## Work required
Work through the records that follow and return each line containing the word "circuit".

## Listed records

Below are the code and all the weights of a small trained network. Each question names an input and a class and asks about switching units off, where a switched-off unit gives its printed mean instead of its output.

import numpy as np


def w(rows, s, z=0):
    codes = np.array(rows[::2]) - 128.0
    scale = np.full(codes.shape[1], s)
    scale[-1] = z or s
    return codes * scale


def f(y):
    return y / 2 * (1 + np.tanh(0.7978845608 * (y + 0.044715 * y**3)))


def log_softmax(a):
    a = a - a.max(-1, keepdims=True)
    return a - np.log(np.exp(a).sum(-1, keepdims=True))


def net(x, mask):
    res = np.array(x, float).reshape(1, 8) / 4 @ E
    y = f(res @ A[0][:, :-1].T + A[0][:, -1])
    res = res + np.where(mask, y, B[0][:, -1]) @ B[0][:, :-1]
    return log_softmax(res[-1] @ U[:, :-1].T + U[:, -1])


A, B = {}, {}
E = w([
[104,79,198,60,41,34,58,93],'x0',
[125,124,123,123,126,132,125,125],'x1',
[86,91,139,76,148,150,156,107],'x2',
[170,1,76,173,199,32,149,60],'x3',
[146,209,93,66,98,113,189,15],'x4',
[45,198,129,128,216,111,63,98],'x5',
[132,133,121,134,128,127,118,126],'x6',
[109,136,48,113,115,127,90,146],'x7',
],0.0067)
A[0] = w([
[57,165,95,141,193,100,26,123,162],'neuron 0',
[146,88,124,184,149,57,124,67,78],'neuron 1',
[100,55,205,152,181,170,120,180,138],'neuron 2',
[118,85,112,57,39,104,39,110,70],'neuron 3',
[127,112,100,155,190,210,183,130,81],'neuron 4',
[159,93,73,155,174,34,145,101,3],'neuron 5',
[33,159,154,89,236,135,137,68,174],'neuron 6',
[74,216,136,147,191,41,77,115,74],'neuron 7',
[137,49,36,110,1,165,181,163,142],'neuron 8',
[83,224,193,88,32,235,106,156,16],'neuron 9',
[170,163,53,194,182,180,150,172,33],'neuron 10',
[145,39,97,83,206,118,155,83,106],'neuron 11',
[130,114,189,116,68,72,74,107,81],'neuron 12',
[181,208,43,31,117,117,185,30,96],'neuron 13',
[118,117,167,102,103,38,83,145,57],'neuron 14',
[111,103,170,97,83,48,62,116,78],'neuron 15',
[97,63,83,153,136,163,39,209,102],'neuron 16',
],0.0068,0.0046)
B[0] = w([
[209,38,133,120,116,115,180,194,224],'neuron 0',
[58,121,105,185,130,170,89,188,188],'neuron 1',
[149,183,161,83,122,78,64,77,196],'neuron 2',
[104,125,108,67,149,170,164,97,209],'neuron 3',
[126,145,127,71,206,143,148,113,184],'neuron 4',
[35,87,177,221,120,176,106,164,175],'neuron 5',
[194,75,133,130,80,121,161,139,227],'neuron 6',
[170,93,174,161,146,120,182,185,176],'neuron 7',
[194,80,209,147,129,117,175,184,235],'neuron 8',
[62,74,113,211,103,165,96,178,253],'neuron 9',
[98,229,109,87,193,166,194,84,196],'neuron 10',
[73,94,111,136,106,171,71,145,207],'neuron 11',
[132,162,103,125,203,211,211,94,194],'neuron 12',
[111,177,254,137,135,68,63,95,245],'neuron 13',
[97,190,112,101,212,125,170,90,170],'neuron 14',
[107,162,102,96,182,161,221,99,205],'neuron 15',
[134,178,207,98,170,64,42,46,203],'neuron 16',
],0.009,0.005)
U = w([
[110,163,79,93,208,206,177,99,74],'0',
[22,84,101,199,109,198,60,172,61],'1',
[160,122,101,120,121,125,105,128,249],'2',
[150,167,184,114,143,61,38,90,59],'3',
[244,59,139,138,116,134,184,179,34],'4',
[157,118,83,117,118,143,99,121,230],'5',
],0.011,0.013)

Each question gives the input, the list of numbers given to net, and the class t.
The units are the neurons (one row each of A and B). Each row of codes is followed by its name. A weight is (code - 128) times the scale printed after its matrix; where a second scale follows, it is the last column's (A, B and U).
mask holds one flag per neuron, in row order. A switched-off neuron (its flag False) gives its mean, the last column of its row in B, instead of its output. The means were averaged over made-up inputs and are rounded, as every weight is.
A unit's drop is (log p(t) with every unit on - log p(t) with that unit switched off) / (log p(t) with every unit on - log p(t) with every unit switched off).
The circuit of an input: a set's keep is (log p(t) with only the set's units on - log p(t) with every unit switched off) / (log p(t) with every unit on - log p(t) with every unit switched off). Starting from the 12 units with the biggest drops (on a tie, the unit counted first), units are removed one at a time, each time the one whose removal leaves the highest keep (on an exact tie, the one counted first), for as long as the keep stays at least 0.8.
circuit, biggest first: the units of the circuit, biggest drop first
unit that matters most: the unit with the biggest drop
top k neurons: the k neurons with the biggest drops, biggest first
drop when u is switched off: that unit's drop, to one decimal
input [-8,8,-2,1,-8,-5,7,-7], class 0: circuit, biggest first -> [neuron 10]
input [-1,3,3,0,-5,-3,0,1], class 3: top 2 neurons -> [neuron 16; neuron 2]
input [0,2,-4,-3,-3,-7,-3,6], class 4: top 2 neurons -> [neuron 8; neuron 13]
input [4,-3,2,-2,-4,7,-2,4], class 4: circuit, biggest first -> [neuron 0; neuron 7]
input [2,5,4,1,3,-7,-4,3], class 4: top 2 neurons -> [neuron 8; neuron 16]
input [5,7,8,-8,-4,-8,-1,-5], class 1: top 3 neurons -> [neuron 9; neuron 0; neuron 6]
input [8,2,-5,4,7,-7,5,-5], class 0: circuit, biggest first -> [neuron 12; neuron 15]
input [-4,8,5,0,-2,5,-4,-2], class 4: circuit, biggest first -> [neuron 6; neuron 0]
input [5,-5,7,7,-2,5,-3,-1], class 1: top 3 neurons -> [neuron 11; neuron 1; neuron 5]
input [-2,3,3,-7,-8,0,3,4], class 3: top 2 neurons -> [neuron 16; neuron 2]
input [1,0,-6,8,-8,0,4,-6], class 1: top 2 neurons -> [neuron 1; neuron 5]
input [-7,7,0,2,-8,0,-2,-5], class 3: circuit, biggest first -> [neuron 2; neuron 16]
input [8,-7,7,-5,-5,0,-5,-7], class 0: top 2 neurons -> [neuron 12; neuron 15]
input [-2,4,2,1,-2,4,-1,-2], class 4: top 2 neurons -> [neuron 6; neuron 0]
input [-8,2,-4,7,-4,-2,-1,-5], class 0: top 2 neurons -> [neuron 10; neuron 4]
input [-3,-4,1,2,-7,0,-7,6], class 3: circuit, biggest first -> [neuron 16]
input [-4,-2,-7,-5,-2,8,1,-2], class 4: top 2 neurons -> [neuron 0; neuron 7]
input [0,-6,-5,-4,-8,1,-4,2], class 3: drop when neuron 16 is switched off -> 0.4
input [-2,5,0,2,7,-1,-5,3], class 3: drop when neuron 13 is switched off -> 0.7
input [2,4,-2,-8,-4,-7,-8,2], class 1: drop when neuron 9 is switched off -> 2.3
input [-5,5,-4,8,5,1,-2,4], class 1: unit that matters most -> neuron 5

## Written answer
The circuit of an input: a set's keep is (log p(t) with only the set's units on - log p(t) with every unit switched off) / (log p(t) with every unit on - log p(t) with every unit switched off). Starting from the 12 units with the biggest drops (on a tie, the unit counted first), units are removed one at a time, each time the one whose removal leaves the highest keep (on an exact tie, the one counted first), for as long as the keep stays at least 0.8.
circuit, biggest first: the units of the circuit, biggest drop first
input [-8,8,-2,1,-8,-5,7,-7], class 0: circuit, biggest first -> [neuron 10]
input [4,-3,2,-2,-4,7,-2,4], class 4: circuit, biggest first -> [neuron 0; neuron 7]
input [8,2,-5,4,7,-7,5,-5], class 0: circuit, biggest first -> [neuron 12; neuron 15]
input [-4,8,5,0,-2,5,-4,-2], class 4: circuit, biggest first -> [neuron 6; neuron 0]
input [-7,7,0,2,-8,0,-2,-5], class 3: circuit, biggest first -> [neuron 2; neuron 16]
input [-3,-4,1,2,-7,0,-7,6], class 3: circuit, biggest first -> [neuron 16]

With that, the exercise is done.